Give a verbatim quotation of every record.

(Saved entries)
□ □ □ □

[[-40.3 -45.8  41.9]
 [ 28.6 -33.5  47.1]
 [-24.4  48.7  28.2]
 [ -5.7  12.1 -11.2]
 [ -3.4  62.7  23.0]]
->
[[-33.5  47.1]
 [ 48.7  28.2]]

[[-15.2   0.0 -32.3  10.2]
 [ -2.8 -20.7 -16.5 -41.4]
 [ -7.7  18.0   7.6  -8.5]
 [-19.0  -2.4  17.8 -66.7]
 [ 23.6  10.7  10.1 -17.5]]
->
[[-20.7 -16.5]
 [ 18.0   7.6]]

[[-71.5 -34.1  -1.9 -57.0 -42.0]
 [-62.7  -4.4 -26.4  -4.9 -15.1]
 [-51.7 -64.7   5.3 -65.7 -50.1]]
->
[[ -4.4 -26.4]
 [-64.7   5.3]]

[[ 24.0   0.4 -32.4 -42.8]
 [ -1.2 -56.2 -64.1 -59.2]
 [ 31.4  37.0  73.2  60.4]]
->
[[-56.2 -64.1]
 [ 37.0  73.2]]

[[-34.5 -54.7 -54.7]
 [ 46.1 -38.5 -38.5]
 [  5.9  -2.9  -2.9]]
->
[[-38.5 -38.5]
 [ -2.9  -2.9]]

[[ 26.9 -16.6  11.6  51.0  -9.2]
 [ 30.1 -18.7  12.9  57.1 -10.5]
 [ 48.3 -62.7 -57.6   3.2 -62.8]]
->
[[-18.7  12.9]
 [-62.7 -57.6]]
---
[[ 17.8 -38.1 -33.7 -57.5]
 [-14.3 -52.7 -27.4 -66.2]]
->
[-57.5 -27.4]

[[ 54.1 -15.5 -15.6  51.8]
 [-11.9  23.0   4.3  35.7]
 [ 18.2 -13.1 -14.9 -27.0]]
->
[ 51.8   4.3 -13.1]

[[-35.3 -69.3  -6.4]
 [ -0.4  49.1 -74.9]
 [-11.3  47.6   1.6]
 [-10.7  70.5 -32.4]
 [ -1.2  46.2  21.7]]
->
[ -6.4  49.1 -11.3]

[[ 21.5 -58.8]
 [ 12.8  62.3]
 [ 64.4  10.1]
 [ 21.7  64.5]]
->
[-58.8  12.8]

[[19.1 -3.1]
 [ 2.2  1.0]
 [ 7.6 -2.6]
 [45.0 19.2]
 [26.9 59.4]]
->
[-3.1  2.2]

[[ 35.3   6.6  68.6 -20.5  -5.1]
 [-13.0  -2.5  -8.2  42.8   5.5]
 [ 28.3  16.9  28.0 -19.2  -3.6]]
->
[-5.1 42.8 28.0]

□ □ □ □

### [SOLUTION FOR THIS EXERCISE]
[[-40.3 -45.8  41.9]
 [ 28.6 -33.5  47.1]
 [-24.4  48.7  28.2]
 [ -5.7  12.1 -11.2]
 [ -3.4  62.7  23.0]]
->
[[-33.5  47.1]
 [ 48.7  28.2]]

[[-15.2   0.0 -32.3  10.2]
 [ -2.8 -20.7 -16.5 -41.4]
 [ -7.7  18.0   7.6  -8.5]
 [-19.0  -2.4  17.8 -66.7]
 [ 23.6  10.7  10.1 -17.5]]
->
[[-20.7 -16.5]
 [ 18.0   7.6]]

[[-71.5 -34.1  -1.9 -57.0 -42.0]
 [-62.7  -4.4 -26.4  -4.9 -15.1]
 [-51.7 -64.7   5.3 -65.7 -50.1]]
->
[[ -4.4 -26.4]
 [-64.7   5.3]]

[[ 24.0   0.4 -32.4 -42.8]
 [ -1.2 -56.2 -64.1 -59.2]
 [ 31.4  37.0  73.2  60.4]]
->
[[-56.2 -64.1]
 [ 37.0  73.2]]

[[-34.5 -54.7 -54.7]
 [ 46.1 -38.5 -38.5]
 [  5.9  -2.9  -2.9]]
->
[[-38.5 -38.5]
 [ -2.9  -2.9]]

[[ 26.9 -16.6  11.6  51.0  -9.2]
 [ 30.1 -18.7  12.9  57.1 -10.5]
 [ 48.3 -62.7 -57.6   3.2 -62.8]]
->
[[-18.7  12.9]
 [-62.7 -57.6]]
---
[[ 17.8 -38.1 -33.7 -57.5]
 [-14.3 -52.7 -27.4 -66.2]]
->
[-57.5 -27.4]

[[ 54.1 -15.5 -15.6  51.8]
 [-11.9  23.0   4.3  35.7]
 [ 18.2 -13.1 -14.9 -27.0]]
->
[ 51.8   4.3 -13.1]

[[-35.3 -69.3  -6.4]
 [ -0.4  49.1 -74.9]
 [-11.3  47.6   1.6]
 [-10.7  70.5 -32.4]
 [ -1.2  46.2  21.7]]
->
[ -6.4  49.1 -11.3]

[[ 21.5 -58.8]
 [ 12.8  62.3]
 [ 64.4  10.1]
 [ 21.7  64.5]]
->
[-58.8  12.8]

[[19.1 -3.1]
 [ 2.2  1.0]
 [ 7.6 -2.6]
 [45.0 19.2]
 [26.9 59.4]]
->
[-3.1  2.2]

[[ 35.3   6.6  68.6 -20.5  -5.1]
 [-13.0  -2.5  -8.2  42.8   5.5]
 [ 28.3  16.9  28.0 -19.2  -3.6]]
->
[-5.1 42.8 28.0]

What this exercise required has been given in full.